(Data under study Opens)

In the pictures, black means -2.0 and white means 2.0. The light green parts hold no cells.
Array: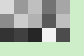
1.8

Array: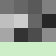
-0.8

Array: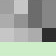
0.7

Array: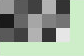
-1.2

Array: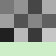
-1.1

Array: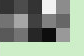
-1.8

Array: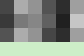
-1.3
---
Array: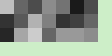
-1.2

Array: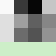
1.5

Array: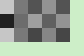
-1.5

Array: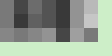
-0.1

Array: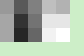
0.6

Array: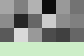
0.2

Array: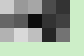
-0.4

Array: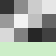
0.4

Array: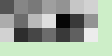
0.7

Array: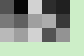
-0.1
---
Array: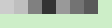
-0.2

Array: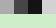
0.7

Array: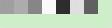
0.1

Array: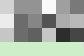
-0.7

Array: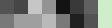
-1.1

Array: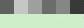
-0.3

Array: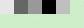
0.4

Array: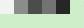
-0.2

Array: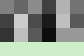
-1.2
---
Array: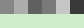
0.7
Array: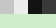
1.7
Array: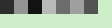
0.3
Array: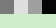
1.5
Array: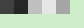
-1.4
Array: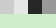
1.6
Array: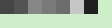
-0.7
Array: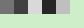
-1.0
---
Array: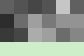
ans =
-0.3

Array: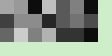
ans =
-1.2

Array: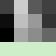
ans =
0.2

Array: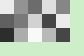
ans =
0.9

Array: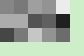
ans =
0.3

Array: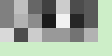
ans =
-0.2

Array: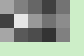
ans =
-1.2

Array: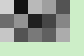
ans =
-0.5

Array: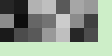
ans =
-1.4

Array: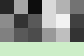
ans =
1.0
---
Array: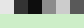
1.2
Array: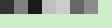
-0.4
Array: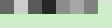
0.6
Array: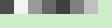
0.0
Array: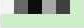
0.6
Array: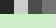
-0.8
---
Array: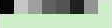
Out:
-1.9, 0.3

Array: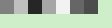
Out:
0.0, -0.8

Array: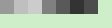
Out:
0.4, -0.8

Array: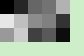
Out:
-2.0, -1.8

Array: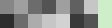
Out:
0.1, -0.7

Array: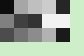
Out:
-1.8, -1.6

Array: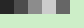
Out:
-1.4, -0.4

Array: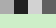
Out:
0.7, -0.5

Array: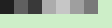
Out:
-1.5, -0.1

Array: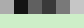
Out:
0.7, 1.1
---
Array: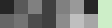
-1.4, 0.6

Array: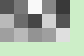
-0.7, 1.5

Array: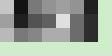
1.1, -1.3

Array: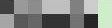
-1.0, -1.4

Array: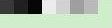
-1.1, 0.9

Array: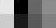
1.6, 0.0
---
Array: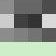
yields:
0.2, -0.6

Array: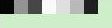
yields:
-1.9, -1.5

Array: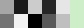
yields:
0.6, 1.0

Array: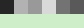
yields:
-1.4, -0.6

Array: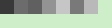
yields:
-1.1, 0.9

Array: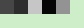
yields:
-0.9, 0.3

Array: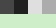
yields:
-0.9, 0.7

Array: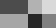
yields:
-0.8, 0.0

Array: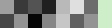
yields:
0.5, 0.3
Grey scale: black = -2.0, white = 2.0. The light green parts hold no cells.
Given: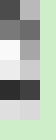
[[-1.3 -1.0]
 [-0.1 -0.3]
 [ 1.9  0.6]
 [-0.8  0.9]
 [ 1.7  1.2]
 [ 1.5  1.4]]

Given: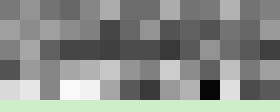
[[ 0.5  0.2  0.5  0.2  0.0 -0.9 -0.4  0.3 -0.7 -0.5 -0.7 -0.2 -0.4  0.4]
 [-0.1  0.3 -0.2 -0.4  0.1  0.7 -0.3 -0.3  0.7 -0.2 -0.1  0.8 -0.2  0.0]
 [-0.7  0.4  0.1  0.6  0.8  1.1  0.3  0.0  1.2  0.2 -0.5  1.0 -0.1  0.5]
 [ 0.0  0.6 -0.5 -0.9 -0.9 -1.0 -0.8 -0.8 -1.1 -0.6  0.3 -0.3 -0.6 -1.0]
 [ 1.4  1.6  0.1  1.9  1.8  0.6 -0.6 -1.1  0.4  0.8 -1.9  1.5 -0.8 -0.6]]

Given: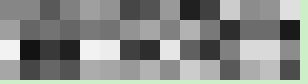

(Data under study Closes)

## Assignment
Look through the records and copy every line that has the word "hold".

## Exercise response
In the pictures, black means -2.0 and white means 2.0. The light green parts hold no cells.
Grey scale: black = -2.0, white = 2.0. The light green parts hold no cells.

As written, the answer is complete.